BRIEF> Write out exactly the lines below that run from the one containing "125 121 143" through the one containing "152 119 148", both included, with no other lines.
BEGIN
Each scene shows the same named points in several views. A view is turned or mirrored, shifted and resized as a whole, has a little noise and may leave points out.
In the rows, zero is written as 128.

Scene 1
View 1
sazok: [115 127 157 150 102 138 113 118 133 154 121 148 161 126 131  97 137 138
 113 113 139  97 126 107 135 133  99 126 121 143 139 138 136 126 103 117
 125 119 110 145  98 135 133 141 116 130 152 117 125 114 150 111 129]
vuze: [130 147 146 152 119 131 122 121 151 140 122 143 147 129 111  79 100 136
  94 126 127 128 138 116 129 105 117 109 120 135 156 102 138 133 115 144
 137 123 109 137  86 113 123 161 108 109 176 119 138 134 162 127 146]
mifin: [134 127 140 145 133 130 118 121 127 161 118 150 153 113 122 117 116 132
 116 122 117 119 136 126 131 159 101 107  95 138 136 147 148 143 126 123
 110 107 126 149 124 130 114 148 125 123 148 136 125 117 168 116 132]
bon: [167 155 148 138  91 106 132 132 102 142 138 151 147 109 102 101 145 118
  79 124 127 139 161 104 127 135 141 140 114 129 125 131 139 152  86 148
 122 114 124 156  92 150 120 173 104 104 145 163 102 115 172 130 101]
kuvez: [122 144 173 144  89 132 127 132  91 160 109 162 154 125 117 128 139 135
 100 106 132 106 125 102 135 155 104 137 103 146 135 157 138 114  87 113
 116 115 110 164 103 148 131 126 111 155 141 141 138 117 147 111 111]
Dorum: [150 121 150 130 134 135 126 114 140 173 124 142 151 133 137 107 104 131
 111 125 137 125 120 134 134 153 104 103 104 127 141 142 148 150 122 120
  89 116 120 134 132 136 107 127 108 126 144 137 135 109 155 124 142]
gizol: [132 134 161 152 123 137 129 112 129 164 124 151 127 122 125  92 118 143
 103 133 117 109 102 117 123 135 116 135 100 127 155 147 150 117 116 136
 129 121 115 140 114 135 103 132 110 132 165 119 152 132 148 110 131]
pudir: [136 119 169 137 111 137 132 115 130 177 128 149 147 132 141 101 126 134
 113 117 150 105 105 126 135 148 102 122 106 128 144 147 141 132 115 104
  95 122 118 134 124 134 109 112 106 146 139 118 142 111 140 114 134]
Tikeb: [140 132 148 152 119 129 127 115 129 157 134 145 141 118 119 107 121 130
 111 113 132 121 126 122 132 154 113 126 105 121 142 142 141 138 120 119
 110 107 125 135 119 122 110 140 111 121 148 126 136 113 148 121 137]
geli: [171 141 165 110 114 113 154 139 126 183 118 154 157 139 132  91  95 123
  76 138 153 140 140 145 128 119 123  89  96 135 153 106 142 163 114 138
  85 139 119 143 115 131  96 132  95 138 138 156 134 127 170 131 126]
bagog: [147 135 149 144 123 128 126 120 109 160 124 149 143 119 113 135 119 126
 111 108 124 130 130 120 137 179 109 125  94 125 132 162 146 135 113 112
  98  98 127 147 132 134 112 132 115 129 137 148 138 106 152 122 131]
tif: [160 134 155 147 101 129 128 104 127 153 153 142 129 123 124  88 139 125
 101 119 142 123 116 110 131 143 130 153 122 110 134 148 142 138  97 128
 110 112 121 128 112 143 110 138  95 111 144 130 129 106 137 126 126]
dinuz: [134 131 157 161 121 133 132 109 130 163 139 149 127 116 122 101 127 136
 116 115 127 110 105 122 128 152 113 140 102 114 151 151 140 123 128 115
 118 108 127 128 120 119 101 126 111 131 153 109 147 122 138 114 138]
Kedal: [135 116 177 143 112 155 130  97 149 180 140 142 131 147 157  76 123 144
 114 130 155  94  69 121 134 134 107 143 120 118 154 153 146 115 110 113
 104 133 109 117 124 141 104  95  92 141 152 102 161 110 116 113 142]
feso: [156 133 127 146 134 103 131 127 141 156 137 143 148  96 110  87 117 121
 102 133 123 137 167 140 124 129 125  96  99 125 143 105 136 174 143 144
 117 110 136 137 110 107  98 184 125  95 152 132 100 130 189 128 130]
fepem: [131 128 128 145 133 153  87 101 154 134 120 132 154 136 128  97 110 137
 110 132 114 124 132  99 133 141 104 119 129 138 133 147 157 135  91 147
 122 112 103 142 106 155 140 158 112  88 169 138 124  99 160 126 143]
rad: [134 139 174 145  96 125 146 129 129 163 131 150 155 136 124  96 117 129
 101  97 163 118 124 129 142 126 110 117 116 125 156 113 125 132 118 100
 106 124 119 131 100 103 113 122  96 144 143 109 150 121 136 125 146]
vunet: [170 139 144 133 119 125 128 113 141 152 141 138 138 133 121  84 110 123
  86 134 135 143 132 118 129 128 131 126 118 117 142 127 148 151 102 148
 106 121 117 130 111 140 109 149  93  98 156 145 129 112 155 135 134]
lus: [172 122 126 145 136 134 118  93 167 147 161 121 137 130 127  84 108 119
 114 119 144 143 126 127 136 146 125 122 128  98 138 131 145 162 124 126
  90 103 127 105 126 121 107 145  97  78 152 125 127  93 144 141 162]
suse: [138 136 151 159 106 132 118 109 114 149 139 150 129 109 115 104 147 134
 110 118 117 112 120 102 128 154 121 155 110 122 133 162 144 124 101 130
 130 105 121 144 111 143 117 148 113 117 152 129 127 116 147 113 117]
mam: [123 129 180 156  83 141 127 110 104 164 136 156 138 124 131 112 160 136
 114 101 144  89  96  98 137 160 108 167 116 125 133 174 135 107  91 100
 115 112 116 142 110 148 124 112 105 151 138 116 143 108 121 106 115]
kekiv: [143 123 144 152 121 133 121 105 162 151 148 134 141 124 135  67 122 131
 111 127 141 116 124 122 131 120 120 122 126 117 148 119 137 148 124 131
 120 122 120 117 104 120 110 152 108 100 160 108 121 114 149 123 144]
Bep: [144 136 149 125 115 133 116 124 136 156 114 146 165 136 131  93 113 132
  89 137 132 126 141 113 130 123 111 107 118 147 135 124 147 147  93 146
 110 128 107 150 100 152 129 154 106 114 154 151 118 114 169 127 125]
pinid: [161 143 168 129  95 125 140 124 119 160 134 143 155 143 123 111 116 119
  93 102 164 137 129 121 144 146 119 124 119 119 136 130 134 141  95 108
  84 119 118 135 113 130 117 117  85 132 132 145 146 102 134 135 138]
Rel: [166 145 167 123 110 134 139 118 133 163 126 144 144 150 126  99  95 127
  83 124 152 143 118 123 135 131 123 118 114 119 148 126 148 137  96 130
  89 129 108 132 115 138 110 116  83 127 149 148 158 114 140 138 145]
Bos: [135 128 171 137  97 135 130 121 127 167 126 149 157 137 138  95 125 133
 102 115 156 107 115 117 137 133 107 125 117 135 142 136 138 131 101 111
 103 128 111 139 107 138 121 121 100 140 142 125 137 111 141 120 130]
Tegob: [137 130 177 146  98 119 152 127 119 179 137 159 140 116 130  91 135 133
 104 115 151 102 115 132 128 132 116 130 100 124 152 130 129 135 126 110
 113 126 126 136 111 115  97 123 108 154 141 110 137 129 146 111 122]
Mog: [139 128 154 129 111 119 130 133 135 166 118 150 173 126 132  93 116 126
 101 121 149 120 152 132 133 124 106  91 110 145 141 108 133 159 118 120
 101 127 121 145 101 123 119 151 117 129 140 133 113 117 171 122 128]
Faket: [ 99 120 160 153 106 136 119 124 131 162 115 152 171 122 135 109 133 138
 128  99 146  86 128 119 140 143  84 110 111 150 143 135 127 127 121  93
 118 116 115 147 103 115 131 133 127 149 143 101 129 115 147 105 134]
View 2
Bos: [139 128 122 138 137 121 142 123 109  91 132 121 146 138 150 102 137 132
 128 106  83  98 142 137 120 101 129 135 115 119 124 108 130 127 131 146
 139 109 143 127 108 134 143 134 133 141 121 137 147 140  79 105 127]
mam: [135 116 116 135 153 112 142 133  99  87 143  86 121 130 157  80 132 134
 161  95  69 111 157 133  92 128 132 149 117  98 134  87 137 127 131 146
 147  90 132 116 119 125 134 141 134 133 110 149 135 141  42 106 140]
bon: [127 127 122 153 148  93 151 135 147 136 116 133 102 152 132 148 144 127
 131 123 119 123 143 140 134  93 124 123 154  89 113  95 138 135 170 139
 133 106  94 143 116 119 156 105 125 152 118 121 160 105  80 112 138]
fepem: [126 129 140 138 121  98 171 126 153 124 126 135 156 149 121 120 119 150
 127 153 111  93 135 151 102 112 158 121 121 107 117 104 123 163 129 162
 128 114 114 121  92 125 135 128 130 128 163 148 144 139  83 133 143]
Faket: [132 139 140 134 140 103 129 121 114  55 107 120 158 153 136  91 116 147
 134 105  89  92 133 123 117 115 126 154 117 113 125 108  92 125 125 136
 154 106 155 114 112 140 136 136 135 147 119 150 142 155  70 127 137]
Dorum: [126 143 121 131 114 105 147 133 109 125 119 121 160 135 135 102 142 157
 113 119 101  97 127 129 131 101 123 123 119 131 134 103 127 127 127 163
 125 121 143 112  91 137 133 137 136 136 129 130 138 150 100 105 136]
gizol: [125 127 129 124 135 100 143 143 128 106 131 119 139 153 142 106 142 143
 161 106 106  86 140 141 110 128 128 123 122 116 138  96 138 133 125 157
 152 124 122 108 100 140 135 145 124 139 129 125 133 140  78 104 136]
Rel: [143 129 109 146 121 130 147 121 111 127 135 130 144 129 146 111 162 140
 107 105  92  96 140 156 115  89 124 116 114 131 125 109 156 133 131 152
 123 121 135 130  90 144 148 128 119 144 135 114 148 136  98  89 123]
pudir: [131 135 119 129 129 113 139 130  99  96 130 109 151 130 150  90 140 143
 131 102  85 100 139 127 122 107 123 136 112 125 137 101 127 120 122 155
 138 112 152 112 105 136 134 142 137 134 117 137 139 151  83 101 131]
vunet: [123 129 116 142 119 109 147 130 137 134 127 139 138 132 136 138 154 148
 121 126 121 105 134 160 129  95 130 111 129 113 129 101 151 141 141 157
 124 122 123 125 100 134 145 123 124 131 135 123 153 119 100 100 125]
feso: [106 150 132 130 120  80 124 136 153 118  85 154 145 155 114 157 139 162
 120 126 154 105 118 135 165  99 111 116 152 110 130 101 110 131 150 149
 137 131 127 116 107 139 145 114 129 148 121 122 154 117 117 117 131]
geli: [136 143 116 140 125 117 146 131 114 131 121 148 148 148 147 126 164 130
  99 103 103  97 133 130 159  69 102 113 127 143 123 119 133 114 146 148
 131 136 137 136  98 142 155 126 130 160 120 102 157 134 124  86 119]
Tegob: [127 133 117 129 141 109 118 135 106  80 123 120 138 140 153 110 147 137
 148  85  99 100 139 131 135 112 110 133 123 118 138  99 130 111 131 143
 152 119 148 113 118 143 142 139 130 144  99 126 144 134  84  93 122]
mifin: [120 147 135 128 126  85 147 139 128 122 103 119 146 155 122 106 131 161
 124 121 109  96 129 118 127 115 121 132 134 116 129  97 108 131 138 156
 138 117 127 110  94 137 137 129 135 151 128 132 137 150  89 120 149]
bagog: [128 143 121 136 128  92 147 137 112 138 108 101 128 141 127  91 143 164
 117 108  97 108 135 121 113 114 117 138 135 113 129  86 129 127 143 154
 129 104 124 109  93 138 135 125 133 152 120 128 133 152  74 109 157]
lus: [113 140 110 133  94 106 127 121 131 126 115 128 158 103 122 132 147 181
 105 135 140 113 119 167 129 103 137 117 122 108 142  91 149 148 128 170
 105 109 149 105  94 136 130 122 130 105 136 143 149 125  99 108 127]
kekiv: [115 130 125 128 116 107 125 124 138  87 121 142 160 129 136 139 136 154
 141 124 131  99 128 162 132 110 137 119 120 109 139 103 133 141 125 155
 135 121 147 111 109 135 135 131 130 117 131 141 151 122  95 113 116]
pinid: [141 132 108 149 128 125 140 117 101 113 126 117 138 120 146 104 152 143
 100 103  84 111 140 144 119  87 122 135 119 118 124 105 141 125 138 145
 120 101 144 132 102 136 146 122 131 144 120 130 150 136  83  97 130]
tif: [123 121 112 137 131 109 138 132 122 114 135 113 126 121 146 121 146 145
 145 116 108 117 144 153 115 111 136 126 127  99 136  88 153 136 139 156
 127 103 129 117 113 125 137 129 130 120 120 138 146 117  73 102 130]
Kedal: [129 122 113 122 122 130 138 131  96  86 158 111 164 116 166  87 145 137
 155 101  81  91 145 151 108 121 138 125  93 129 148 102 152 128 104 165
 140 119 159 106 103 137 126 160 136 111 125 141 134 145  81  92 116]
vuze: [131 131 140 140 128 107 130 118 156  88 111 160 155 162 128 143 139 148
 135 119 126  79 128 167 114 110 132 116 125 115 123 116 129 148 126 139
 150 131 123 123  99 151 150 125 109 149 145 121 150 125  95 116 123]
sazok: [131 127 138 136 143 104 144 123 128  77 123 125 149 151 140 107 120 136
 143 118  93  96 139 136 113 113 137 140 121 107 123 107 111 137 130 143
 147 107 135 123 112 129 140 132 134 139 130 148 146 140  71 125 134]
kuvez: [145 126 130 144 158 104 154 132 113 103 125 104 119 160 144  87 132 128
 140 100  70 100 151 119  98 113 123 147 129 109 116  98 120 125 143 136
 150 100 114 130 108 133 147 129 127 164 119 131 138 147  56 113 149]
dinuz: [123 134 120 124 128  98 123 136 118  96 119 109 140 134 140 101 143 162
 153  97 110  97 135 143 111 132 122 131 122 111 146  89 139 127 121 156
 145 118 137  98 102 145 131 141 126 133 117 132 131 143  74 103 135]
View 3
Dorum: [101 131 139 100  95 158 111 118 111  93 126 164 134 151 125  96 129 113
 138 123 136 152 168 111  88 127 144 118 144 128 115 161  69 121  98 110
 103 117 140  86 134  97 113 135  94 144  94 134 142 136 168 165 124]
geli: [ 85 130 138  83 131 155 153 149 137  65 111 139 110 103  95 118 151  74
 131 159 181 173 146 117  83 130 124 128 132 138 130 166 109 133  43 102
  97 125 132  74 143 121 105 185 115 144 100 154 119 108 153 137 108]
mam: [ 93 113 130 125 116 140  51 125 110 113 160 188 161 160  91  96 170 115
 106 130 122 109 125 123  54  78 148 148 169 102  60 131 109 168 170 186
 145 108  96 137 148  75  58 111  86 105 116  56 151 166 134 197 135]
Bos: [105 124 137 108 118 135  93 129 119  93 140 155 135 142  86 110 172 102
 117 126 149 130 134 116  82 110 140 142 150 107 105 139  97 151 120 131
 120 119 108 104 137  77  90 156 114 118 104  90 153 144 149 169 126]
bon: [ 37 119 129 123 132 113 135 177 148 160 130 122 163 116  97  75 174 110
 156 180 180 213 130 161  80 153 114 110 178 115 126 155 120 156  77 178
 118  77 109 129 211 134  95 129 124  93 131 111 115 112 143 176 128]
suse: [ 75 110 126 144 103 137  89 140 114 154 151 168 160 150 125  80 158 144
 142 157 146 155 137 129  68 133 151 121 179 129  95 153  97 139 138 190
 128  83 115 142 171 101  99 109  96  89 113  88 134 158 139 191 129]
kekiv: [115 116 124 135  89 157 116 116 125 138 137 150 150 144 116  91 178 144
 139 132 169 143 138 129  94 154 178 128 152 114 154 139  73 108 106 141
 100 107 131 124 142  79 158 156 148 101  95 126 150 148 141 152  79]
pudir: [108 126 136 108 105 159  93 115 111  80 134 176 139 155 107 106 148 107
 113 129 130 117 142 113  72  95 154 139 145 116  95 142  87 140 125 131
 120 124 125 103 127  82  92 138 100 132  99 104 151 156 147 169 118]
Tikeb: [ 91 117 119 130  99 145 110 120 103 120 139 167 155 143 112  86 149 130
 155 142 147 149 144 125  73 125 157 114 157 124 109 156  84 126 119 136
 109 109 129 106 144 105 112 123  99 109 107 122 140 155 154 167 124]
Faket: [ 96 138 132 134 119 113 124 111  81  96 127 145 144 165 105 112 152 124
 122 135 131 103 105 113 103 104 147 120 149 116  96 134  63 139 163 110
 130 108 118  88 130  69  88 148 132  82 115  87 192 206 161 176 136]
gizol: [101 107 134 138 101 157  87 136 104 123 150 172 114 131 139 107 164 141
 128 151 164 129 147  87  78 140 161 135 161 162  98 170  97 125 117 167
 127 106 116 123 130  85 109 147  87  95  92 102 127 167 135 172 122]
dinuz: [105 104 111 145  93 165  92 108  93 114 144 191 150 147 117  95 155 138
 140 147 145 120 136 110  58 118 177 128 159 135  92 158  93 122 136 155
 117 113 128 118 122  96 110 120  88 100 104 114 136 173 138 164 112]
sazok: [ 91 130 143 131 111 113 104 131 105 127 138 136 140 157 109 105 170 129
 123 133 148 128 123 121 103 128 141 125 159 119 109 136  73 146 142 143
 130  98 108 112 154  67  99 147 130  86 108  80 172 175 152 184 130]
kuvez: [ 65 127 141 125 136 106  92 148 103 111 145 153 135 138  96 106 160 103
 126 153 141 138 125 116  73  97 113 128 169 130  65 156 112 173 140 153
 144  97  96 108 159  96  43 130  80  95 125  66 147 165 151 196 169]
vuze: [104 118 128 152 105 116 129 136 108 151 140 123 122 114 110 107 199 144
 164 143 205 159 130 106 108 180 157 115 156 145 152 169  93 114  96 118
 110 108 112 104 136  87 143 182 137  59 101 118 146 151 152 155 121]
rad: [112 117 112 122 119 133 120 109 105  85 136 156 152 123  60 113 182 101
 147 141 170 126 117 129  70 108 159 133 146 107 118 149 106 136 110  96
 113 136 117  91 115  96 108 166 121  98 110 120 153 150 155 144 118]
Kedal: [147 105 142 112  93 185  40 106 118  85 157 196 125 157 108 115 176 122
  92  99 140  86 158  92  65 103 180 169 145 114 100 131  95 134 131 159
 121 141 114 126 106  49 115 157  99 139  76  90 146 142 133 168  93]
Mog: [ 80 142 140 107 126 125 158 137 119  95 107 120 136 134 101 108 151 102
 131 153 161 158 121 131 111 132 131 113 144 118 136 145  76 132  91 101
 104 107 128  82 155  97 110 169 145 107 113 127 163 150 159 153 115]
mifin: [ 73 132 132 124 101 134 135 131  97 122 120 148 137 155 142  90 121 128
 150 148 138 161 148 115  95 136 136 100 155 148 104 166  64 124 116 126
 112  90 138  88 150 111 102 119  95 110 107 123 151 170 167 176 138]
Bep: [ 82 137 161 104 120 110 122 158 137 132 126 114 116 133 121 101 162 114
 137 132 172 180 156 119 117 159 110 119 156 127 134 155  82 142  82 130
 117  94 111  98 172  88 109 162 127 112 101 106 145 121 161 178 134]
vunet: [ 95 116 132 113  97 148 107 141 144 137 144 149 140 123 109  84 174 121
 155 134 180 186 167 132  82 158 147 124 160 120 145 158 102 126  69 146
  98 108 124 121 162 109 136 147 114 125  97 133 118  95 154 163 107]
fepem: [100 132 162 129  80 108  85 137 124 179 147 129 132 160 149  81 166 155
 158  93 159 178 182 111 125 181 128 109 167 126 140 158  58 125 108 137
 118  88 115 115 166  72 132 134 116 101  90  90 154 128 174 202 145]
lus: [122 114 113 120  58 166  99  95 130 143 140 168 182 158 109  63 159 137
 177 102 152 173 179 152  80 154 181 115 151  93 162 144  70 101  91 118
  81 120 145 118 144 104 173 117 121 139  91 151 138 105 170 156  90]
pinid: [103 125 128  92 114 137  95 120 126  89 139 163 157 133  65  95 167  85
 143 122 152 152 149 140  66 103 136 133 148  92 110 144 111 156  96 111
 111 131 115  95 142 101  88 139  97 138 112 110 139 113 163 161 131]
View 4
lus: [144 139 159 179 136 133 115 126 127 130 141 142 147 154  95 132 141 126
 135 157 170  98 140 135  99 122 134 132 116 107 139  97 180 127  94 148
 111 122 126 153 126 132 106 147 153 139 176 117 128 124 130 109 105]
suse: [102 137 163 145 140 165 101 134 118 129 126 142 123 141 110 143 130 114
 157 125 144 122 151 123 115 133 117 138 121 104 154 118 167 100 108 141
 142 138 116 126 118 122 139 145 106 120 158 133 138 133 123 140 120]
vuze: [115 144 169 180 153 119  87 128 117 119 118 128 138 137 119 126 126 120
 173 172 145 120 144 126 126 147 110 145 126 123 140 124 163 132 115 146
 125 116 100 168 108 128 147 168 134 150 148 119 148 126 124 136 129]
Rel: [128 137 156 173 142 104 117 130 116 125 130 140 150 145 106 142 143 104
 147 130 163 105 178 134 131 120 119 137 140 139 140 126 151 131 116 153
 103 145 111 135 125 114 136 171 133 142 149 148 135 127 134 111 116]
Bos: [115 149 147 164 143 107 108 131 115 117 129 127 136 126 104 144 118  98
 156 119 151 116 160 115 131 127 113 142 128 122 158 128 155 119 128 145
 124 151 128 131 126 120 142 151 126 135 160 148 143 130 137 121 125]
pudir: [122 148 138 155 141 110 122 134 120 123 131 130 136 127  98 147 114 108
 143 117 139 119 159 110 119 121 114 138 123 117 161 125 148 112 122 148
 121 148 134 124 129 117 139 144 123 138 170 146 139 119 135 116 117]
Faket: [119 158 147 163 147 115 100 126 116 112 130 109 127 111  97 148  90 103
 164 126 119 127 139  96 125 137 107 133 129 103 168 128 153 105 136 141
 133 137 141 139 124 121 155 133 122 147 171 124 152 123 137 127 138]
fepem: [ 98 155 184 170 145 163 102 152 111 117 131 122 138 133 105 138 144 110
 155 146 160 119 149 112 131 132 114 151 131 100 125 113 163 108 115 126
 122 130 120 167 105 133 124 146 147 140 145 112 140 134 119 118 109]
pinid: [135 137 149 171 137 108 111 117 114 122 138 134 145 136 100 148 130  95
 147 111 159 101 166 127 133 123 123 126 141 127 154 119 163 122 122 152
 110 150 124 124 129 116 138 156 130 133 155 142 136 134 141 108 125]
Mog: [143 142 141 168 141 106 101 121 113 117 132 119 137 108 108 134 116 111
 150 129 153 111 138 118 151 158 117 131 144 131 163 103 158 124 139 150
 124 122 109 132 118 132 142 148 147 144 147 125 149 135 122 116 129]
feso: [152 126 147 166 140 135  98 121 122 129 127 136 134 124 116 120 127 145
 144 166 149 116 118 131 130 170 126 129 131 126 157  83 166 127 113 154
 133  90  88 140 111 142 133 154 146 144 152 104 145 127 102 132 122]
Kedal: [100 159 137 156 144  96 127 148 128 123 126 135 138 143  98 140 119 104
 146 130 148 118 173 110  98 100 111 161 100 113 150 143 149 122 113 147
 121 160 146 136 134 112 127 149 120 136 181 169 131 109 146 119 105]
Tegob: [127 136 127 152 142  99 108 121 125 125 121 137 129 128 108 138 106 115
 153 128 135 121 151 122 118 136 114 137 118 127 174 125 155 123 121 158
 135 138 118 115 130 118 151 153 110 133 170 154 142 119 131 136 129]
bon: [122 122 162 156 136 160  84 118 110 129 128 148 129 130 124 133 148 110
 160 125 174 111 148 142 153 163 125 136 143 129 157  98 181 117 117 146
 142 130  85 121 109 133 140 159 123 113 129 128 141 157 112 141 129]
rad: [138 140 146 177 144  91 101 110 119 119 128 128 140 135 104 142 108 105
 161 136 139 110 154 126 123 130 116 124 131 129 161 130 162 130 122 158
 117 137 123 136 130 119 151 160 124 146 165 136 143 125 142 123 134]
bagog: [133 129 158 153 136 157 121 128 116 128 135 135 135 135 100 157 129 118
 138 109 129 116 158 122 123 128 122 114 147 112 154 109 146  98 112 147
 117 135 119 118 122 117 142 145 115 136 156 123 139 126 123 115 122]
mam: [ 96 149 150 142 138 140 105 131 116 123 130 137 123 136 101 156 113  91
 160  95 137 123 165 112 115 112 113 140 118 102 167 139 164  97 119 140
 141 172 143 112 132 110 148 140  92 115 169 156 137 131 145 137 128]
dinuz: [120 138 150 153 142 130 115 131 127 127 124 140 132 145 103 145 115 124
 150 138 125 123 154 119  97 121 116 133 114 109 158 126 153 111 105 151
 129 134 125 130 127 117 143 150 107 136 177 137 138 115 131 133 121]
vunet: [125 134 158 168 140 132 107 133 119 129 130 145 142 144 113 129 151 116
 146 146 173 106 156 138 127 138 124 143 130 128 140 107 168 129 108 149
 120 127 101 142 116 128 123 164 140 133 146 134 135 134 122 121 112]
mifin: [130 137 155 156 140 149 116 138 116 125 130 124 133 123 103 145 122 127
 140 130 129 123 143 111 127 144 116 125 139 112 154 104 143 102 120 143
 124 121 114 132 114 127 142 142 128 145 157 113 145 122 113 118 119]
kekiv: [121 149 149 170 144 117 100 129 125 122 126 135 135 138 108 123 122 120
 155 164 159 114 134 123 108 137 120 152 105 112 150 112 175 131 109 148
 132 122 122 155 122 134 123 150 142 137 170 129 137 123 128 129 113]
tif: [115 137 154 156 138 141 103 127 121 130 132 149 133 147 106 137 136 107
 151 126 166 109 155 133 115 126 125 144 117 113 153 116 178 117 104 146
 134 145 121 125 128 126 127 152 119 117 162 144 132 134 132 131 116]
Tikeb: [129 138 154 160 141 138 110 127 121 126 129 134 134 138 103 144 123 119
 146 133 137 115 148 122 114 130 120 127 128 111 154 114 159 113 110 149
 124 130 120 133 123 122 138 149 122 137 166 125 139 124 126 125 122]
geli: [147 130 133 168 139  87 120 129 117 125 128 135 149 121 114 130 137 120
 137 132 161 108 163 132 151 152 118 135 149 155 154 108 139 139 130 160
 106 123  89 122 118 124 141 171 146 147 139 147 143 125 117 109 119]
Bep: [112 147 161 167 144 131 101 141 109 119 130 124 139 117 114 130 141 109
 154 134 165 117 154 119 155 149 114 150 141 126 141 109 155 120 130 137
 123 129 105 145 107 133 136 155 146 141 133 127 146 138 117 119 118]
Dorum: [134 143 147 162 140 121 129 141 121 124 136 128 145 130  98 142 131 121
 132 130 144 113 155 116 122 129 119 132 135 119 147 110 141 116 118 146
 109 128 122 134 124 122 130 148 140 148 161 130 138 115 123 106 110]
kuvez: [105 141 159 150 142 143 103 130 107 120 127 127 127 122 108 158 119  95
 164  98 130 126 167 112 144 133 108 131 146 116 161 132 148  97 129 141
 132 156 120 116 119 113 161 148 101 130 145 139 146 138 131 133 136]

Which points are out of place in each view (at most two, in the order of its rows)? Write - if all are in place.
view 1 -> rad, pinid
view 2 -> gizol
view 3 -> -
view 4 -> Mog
END
BEGIN
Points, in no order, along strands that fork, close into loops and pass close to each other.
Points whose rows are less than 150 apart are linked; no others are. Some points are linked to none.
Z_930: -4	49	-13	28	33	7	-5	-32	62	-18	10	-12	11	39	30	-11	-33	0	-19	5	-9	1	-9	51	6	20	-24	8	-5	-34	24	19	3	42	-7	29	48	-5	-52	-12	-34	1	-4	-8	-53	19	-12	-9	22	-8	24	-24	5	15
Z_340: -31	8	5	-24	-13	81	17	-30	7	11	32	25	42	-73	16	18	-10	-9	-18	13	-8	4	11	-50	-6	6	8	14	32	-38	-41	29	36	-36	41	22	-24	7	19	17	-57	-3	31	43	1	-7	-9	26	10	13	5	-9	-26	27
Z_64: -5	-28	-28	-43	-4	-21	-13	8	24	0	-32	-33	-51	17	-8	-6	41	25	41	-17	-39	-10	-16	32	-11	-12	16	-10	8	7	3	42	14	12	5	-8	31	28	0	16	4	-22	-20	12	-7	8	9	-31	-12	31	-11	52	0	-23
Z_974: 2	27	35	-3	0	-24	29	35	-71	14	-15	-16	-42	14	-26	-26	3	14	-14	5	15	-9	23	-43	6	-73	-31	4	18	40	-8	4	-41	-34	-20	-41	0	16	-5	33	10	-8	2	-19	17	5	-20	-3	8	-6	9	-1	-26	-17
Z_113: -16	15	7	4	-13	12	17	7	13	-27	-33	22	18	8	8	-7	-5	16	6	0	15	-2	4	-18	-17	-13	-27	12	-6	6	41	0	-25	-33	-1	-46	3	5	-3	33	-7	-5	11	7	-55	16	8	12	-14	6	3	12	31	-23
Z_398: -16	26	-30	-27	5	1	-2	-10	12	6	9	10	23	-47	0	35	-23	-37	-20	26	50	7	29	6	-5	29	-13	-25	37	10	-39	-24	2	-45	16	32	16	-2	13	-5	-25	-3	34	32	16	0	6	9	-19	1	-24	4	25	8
END
EXPECTED ANSWER>
 125 121 143 112  91 137 133 137 136 136 129 130 138 150 100 105 136]
gizol: [125 127 129 124 135 100 143 143 128 106 131 119 139 153 142 106 142 143
 161 106 106  86 140 141 110 128 128 123 122 116 138  96 138 133 125 157
 152 124 122 108 100 140 135 145 124 139 129 125 133 140  78 104 136]
Rel: [143 129 109 146 121 130 147 121 111 127 135 130 144 129 146 111 162 140
 107 105  92  96 140 156 115  89 124 116 114 131 125 109 156 133 131 152
 123 121 135 130  90 144 148 128 119 144 135 114 148 136  98  89 123]
pudir: [131 135 119 129 129 113 139 130  99  96 130 109 151 130 150  90 140 143
 131 102  85 100 139 127 122 107 123 136 112 125 137 101 127 120 122 155
 138 112 152 112 105 136 134 142 137 134 117 137 139 151  83 101 131]
vunet: [123 129 116 142 119 109 147 130 137 134 127 139 138 132 136 138 154 148
 121 126 121 105 134 160 129  95 130 111 129 113 129 101 151 141 141 157
 124 122 123 125 100 134 145 123 124 131 135 123 153 119 100 100 125]
feso: [106 150 132 130 120  80 124 136 153 118  85 154 145 155 114 157 139 162
 120 126 154 105 118 135 165  99 111 116 152 110 130 101 110 131 150 149
 137 131 127 116 107 139 145 114 129 148 121 122 154 117 117 117 131]
geli: [136 143 116 140 125 117 146 131 114 131 121 148 148 148 147 126 164 130
  99 103 103  97 133 130 159  69 102 113 127 143 123 119 133 114 146 148
 131 136 137 136  98 142 155 126 130 160 120 102 157 134 124  86 119]
Tegob: [127 133 117 129 141 109 118 135 106  80 123 120 138 140 153 110 147 137
 148  85  99 100 139 131 135 112 110 133 123 118 138  99 130 111 131 143
 152 119 148 113 118 143 142 139 130 144  99 126 144 134  84  93 122]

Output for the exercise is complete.